= Beginning of Section =
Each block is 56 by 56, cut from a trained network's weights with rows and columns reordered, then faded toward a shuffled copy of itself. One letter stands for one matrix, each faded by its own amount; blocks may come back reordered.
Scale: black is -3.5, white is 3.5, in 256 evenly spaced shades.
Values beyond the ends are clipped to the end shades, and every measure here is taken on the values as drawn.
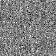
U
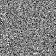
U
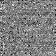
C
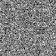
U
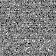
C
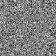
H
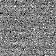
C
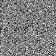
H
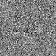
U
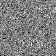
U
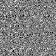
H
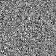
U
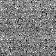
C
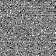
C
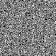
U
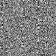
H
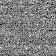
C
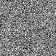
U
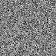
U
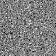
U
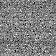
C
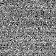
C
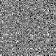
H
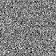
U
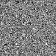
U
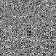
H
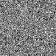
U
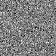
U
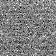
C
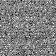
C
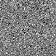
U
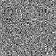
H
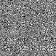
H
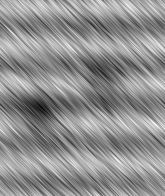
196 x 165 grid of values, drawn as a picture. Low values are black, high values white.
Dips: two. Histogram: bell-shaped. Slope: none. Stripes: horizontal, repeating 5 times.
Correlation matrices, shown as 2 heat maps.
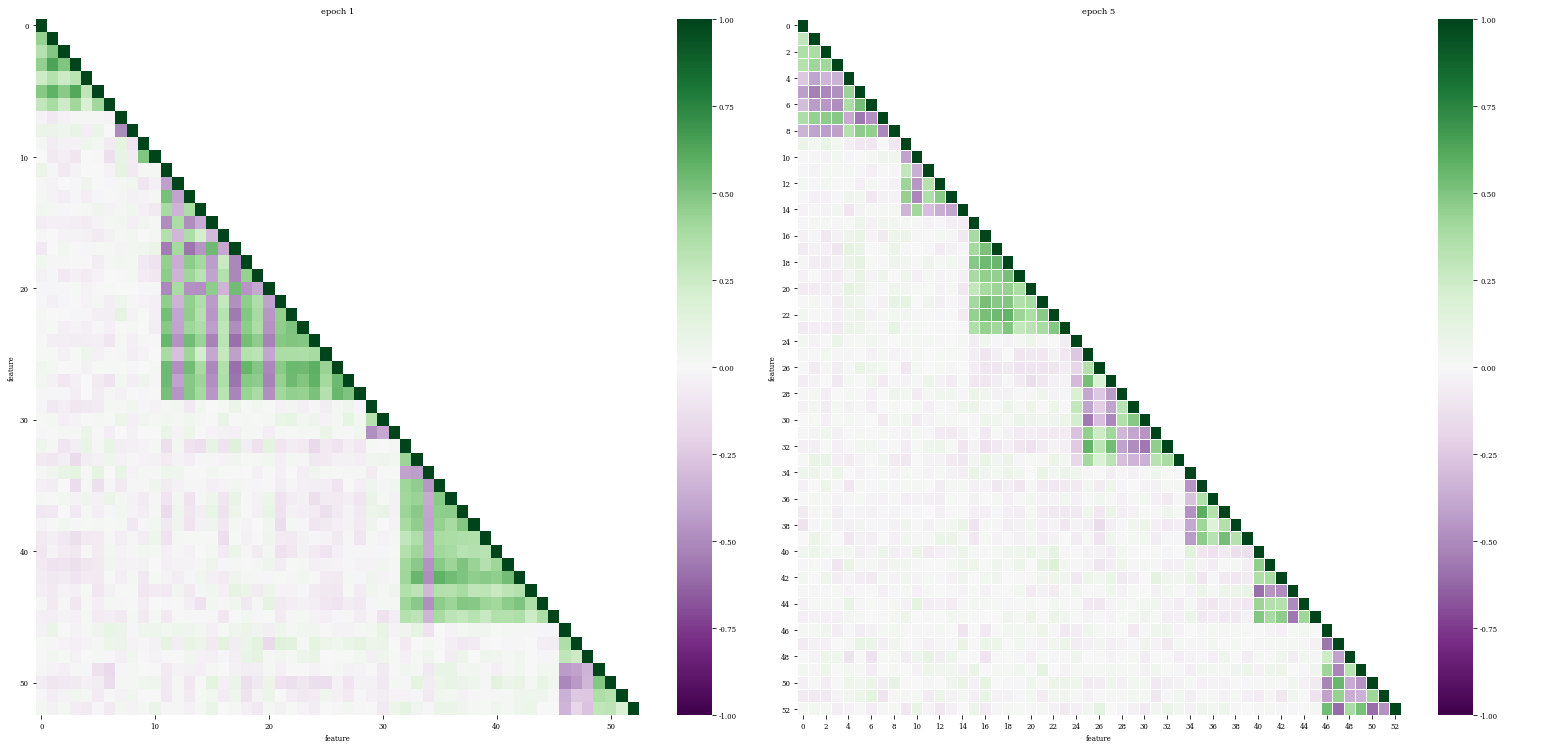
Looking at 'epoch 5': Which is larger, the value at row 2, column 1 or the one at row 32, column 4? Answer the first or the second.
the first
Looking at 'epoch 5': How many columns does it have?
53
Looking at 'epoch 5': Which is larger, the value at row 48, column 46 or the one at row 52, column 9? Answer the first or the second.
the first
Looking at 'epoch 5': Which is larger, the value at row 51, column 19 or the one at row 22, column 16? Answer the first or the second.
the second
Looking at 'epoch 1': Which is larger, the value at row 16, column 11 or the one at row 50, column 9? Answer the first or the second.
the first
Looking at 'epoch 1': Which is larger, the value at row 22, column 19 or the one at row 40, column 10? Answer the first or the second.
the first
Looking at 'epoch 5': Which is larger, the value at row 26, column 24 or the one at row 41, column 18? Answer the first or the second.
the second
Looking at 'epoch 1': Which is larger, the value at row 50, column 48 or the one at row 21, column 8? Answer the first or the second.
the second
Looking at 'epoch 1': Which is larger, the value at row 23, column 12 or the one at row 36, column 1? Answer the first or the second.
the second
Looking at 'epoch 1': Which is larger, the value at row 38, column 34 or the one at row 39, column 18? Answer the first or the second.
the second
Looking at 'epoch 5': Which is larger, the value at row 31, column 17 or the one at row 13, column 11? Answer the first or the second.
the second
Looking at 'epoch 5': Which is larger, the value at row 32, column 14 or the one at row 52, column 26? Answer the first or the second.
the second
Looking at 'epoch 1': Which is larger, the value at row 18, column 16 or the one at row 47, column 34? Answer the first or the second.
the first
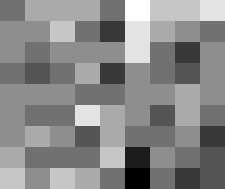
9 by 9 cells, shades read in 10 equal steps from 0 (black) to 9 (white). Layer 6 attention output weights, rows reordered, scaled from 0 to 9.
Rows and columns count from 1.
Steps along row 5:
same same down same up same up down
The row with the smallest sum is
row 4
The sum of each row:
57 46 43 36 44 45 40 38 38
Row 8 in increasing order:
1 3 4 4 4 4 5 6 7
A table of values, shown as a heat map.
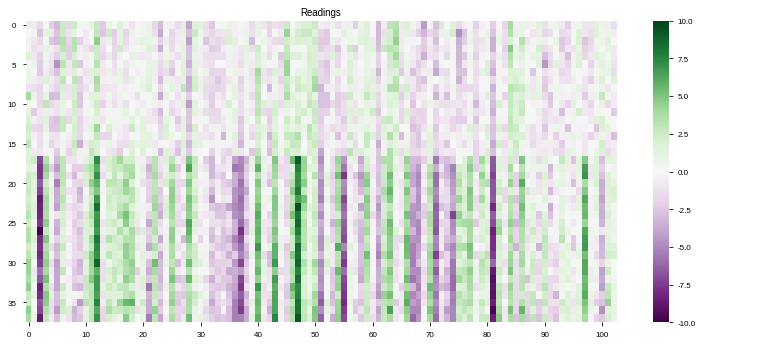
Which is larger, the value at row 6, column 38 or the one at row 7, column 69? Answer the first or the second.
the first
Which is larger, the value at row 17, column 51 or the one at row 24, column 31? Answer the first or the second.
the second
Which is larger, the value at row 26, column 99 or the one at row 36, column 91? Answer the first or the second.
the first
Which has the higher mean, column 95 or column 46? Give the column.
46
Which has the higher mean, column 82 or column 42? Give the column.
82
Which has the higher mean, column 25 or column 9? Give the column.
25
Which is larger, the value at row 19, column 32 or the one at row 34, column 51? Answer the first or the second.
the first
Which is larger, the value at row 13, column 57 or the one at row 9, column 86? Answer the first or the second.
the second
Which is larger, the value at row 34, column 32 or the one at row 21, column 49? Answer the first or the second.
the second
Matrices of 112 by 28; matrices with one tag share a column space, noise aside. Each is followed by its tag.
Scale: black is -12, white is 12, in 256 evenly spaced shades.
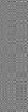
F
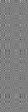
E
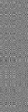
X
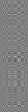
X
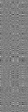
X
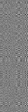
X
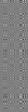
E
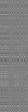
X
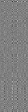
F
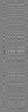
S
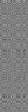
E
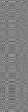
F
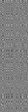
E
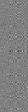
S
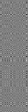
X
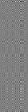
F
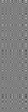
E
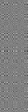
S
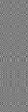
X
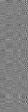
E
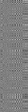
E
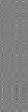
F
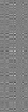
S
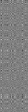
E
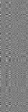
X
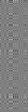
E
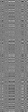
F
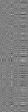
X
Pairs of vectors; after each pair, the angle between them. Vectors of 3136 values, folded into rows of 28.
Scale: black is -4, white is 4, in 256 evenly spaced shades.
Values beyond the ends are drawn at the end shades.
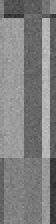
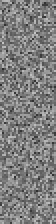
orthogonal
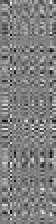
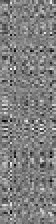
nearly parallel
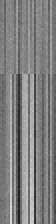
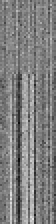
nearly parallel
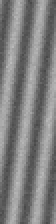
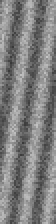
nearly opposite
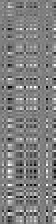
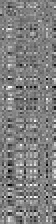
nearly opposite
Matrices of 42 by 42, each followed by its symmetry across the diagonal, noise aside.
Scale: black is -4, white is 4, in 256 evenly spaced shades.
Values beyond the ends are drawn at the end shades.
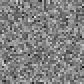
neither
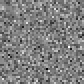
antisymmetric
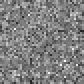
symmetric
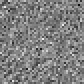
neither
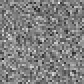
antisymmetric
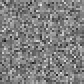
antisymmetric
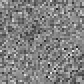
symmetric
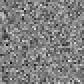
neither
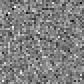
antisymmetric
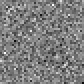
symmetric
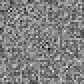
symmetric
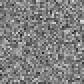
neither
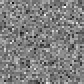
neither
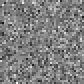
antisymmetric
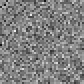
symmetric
= End of Section =
*Exercise directions*. Count the lines above that contain the word "followed". Give only the number.

*Exercise solution*. 2